*EXERCISE DATA:*
Here is a tiny trained network, its code and every weight. The questions are about switching its units off for an input and a class, where a switched-off unit gives its printed mean instead of its output.

import numpy as np


def w(rows, s, z=0):
    codes = np.array(rows[::2]) - 128.0
    scale = np.full(codes.shape[1], s)
    scale[-1] = z or s
    return codes * scale


def f(y):
    return y / 2 * (1 + np.tanh(0.7978845608 * (y + 0.044715 * y**3)))


def log_softmax(a):
    a = a - a.max(-1, keepdims=True)
    return a - np.log(np.exp(a).sum(-1, keepdims=True))


def net(x, mask):
    res = np.array(x, float).reshape(1, 8) / 4 @ E
    y = f(res @ A[0][:, :-1].T + A[0][:, -1])
    res = res + np.where(mask, y, B[0][:, -1]) @ B[0][:, :-1]
    return log_softmax(res[-1] @ U[:, :-1].T + U[:, -1])


A, B = {}, {}
E = w([
[218,92,138,196,180,187,69,68,124,198,207,87],'x0',
[57,185,181,173,88,47,186,137,78,243,168,38],'x1',
[182,156,119,96,2,139,141,55,213,73,127,67],'x2',
[123,115,133,143,137,115,132,118,149,131,115,128],'x3',
[101,44,42,80,76,95,167,69,85,189,168,189],'x4',
[193,123,195,51,164,73,175,171,194,138,208,153],'x5',
[106,158,142,100,132,145,95,99,129,150,134,151],'x6',
[120,124,131,130,130,123,122,121,139,131,125,129],'x7',
],0.0063)
A[0] = w([
[188,72,63,93,120,183,97,134,180,37,91,166,163],'N1',
[200,97,172,63,180,80,157,191,183,131,189,148,120],'N2',
[126,71,44,98,107,124,166,98,107,147,184,186,57],'N3',
[167,157,215,9,144,103,100,112,183,179,208,196,195],'N4',
[154,81,109,87,159,160,71,129,153,60,91,219,31],'N5',
[85,64,150,176,254,152,101,231,25,180,151,226,84],'N6',
[112,44,64,62,94,103,158,107,117,165,127,182,63],'N7',
[238,68,135,158,169,167,60,94,135,186,211,78,32],'N8',
[38,154,111,27,102,64,193,202,152,43,23,191,6],'N9',
[175,188,179,159,168,156,94,167,166,95,80,88,38],'N10',
[220,60,136,175,184,170,67,60,107,143,163,114,123],'N11',
[121,80,68,85,98,83,140,80,90,157,153,181,69],'N12',
[175,97,79,98,201,163,69,142,117,74,101,232,136],'N13',
[154,168,201,126,174,166,116,199,128,111,90,126,50],'N14',
[193,131,117,139,26,146,116,59,194,125,173,51,218],'N15',
[120,214,190,153,153,135,110,191,156,57,87,119,36],'N16',
[63,140,64,221,110,193,46,52,64,101,58,129,170],'N17',
],0.0054,0.0024)
B[0] = w([
[51,193,214,149,103,77,151,134,53,152,118,102,244],'N1',
[157,39,83,90,62,53,68,195,111,78,104,115,204],'N2',
[108,114,90,158,214,157,62,49,174,61,198,57,175],'N3',
[182,60,134,153,86,37,71,147,103,87,64,95,224],'N4',
[79,183,166,142,141,99,162,173,39,172,164,74,198],'N5',
[125,122,208,120,30,198,191,55,162,2,96,228,237],'N6',
[117,146,71,225,199,170,50,46,154,88,174,68,184],'N7',
[213,159,24,23,184,145,149,166,139,213,78,180,221],'N8',
[226,200,36,75,230,200,193,158,161,220,84,204,235],'N9',
[118,112,84,203,190,181,52,73,163,64,197,60,185],'N10',
[118,197,144,117,196,143,197,135,115,182,93,150,221],'N11',
[91,137,76,212,191,147,86,77,151,105,211,61,177],'N12',
[56,158,200,151,91,95,142,171,59,160,133,76,224],'N13',
[152,128,93,155,102,155,68,74,163,84,176,80,166],'N14',
[93,171,194,141,94,154,194,84,125,100,88,216,244],'N15',
[119,161,66,186,208,154,81,47,175,99,198,71,183],'N16',
[213,33,59,66,40,54,67,215,135,133,54,100,253],'N17',
],0.0062,0.0057)
U = w([
[214,206,33,63,212,197,180,169,156,229,80,198,114],'0',
[100,130,57,232,206,175,18,38,186,49,232,38,24],'1',
[136,139,147,150,102,79,139,128,110,116,74,139,254],'2',
[177,26,66,92,26,39,38,230,120,99,44,110,19],'3',
[113,152,204,122,27,206,200,61,169,48,99,236,93],'4',
[8,221,220,187,104,34,192,198,35,253,165,45,42],'5',
],0.006,0.0047)

Each question gives the input, the list of numbers given to net, and the class t.
The units are the neurons (one row each of A and B). Each row of codes is followed by its name. A weight is (code - 128) times the scale printed after its matrix; where a second scale follows, it is the last column's (A, B and U).
mask holds one flag per neuron, in row order. A switched-off neuron (its flag False) gives its mean, the last column of its row in B, instead of its output. The means were averaged over made-up inputs and are rounded, as every weight is.
A unit's drop is (log p(t) with every unit on - log p(t) with that unit switched off) / (log p(t) with every unit on - log p(t) with every unit switched off).
The circuit of an input: a set's keep is (log p(t) with only the set's units on - log p(t) with every unit switched off) / (log p(t) with every unit on - log p(t) with every unit switched off). Starting from the 12 units with the biggest drops (on a tie, the unit counted first), units are removed one at a time, each time the one whose removal leaves the highest keep (on an exact tie, the one counted first), for as long as the keep stays at least 0.8.
units of the circuit, in order: the units of the circuit, biggest drop first
most important unit: the unit with the biggest drop
k most important neurons: the k neurons with the biggest drops, biggest first
input [-7,1,6,8,0,0,5,7], class 0: units of the circuit, in order : (N9)
input [-5,7,7,-1,4,-2,6,-7], class 4: units of the circuit, in order : (N15, N1)
input [6,6,-8,1,-6,8,4,-7], class 3: units of the circuit, in order : (N2, N4)
input [-3,-8,-6,7,2,-6,5,6], class 5: 2 most important neurons : (N13, N5)
input [1,-6,1,-5,6,-4,1,-6], class 1: 2 most important neurons : (N3, N7)
input [-2,-7,2,8,-6,-5,-1,4], class 5: 3 most important neurons : (N1, N5, N13)
input [2,-2,1,-3,6,6,5,-6], class 1: units of the circuit, in order : (N3, N7)
input [-7,-8,-2,-7,-5,7,7,-1], class 5: units of the circuit, in order : (N13, N5)
input [7,-8,-1,1,6,5,-3,8], class 5: units of the circuit, in order : (N13, N1)
input [-5,6,-7,-6,-4,6,3,-4], class 4: 2 most important neurons : (N6, N17)
input [7,-7,-4,-8,2,-8,-1,3], class 3: 2 most important neurons : (N17, N9)
input [3,-8,0,8,-6,-5,3,-3], class 5: 2 most important neurons : (N1, N13)
input [-6,-5,7,-5,-6,6,7,-6], class 2: units of the circuit, in order : (N1, N6)
input [1,3,-7,-1,0,-7,-1,0], class 3: units of the circuit, in order : (N17)
input [0,5,-3,-6,-4,-6,4,1], class 3: units of the circuit, in order : (N17, N1)
input [6,1,5,-3,3,-2,-5,-2], class 0: units of the circuit, in order : (N8, N11)
input [-8,8,-2,8,-3,-6,2,-4], class 0: units of the circuit, in order : (N9, N1)
input [3,6,-1,1,6,7,-4,-1], class 3: units of the circuit, in order : (N2, N4)
input [2,-1,-8,1,-8,4,6,-6], class 1: 3 most important neurons : (N10, N16, N14)
input [4,4,6,-2,-4,-4,-2,-2], class 4: most important unit : N15
input [-7,-6,-8,1,8,8,3,8], class 1: 3 most important neurons : (N7, N3, N12)
input [6,0,-7,4,0,-4,3,8], class 4: 2 most important neurons : (N6, N9)
input [7,-4,-3,-6,-4,-6,5,0], class 0: 4 most important neurons : (N11, N8, N4, N2)
input [7,-8,-8,-1,2,-6,3,-3], class 4: 3 most important neurons : (N6, N9, N13)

*WHAT IS REQUIRED:*
Give only the lines from the one holding "input [3,6,-1,1,6,7,-4,-1], class" through the one holding "input [-7,-6,-8,1,8,8,3,8], class", each restated exactly as it appears above.

*OUTPUT OF THE TASK:*
input [3,6,-1,1,6,7,-4,-1], class 3: units of the circuit, in order : (N2, N4)
input [2,-1,-8,1,-8,4,6,-6], class 1: 3 most important neurons : (N10, N16, N14)
input [4,4,6,-2,-4,-4,-2,-2], class 4: most important unit : N15
input [-7,-6,-8,1,8,8,3,8], class 1: 3 most important neurons : (N7, N3, N12)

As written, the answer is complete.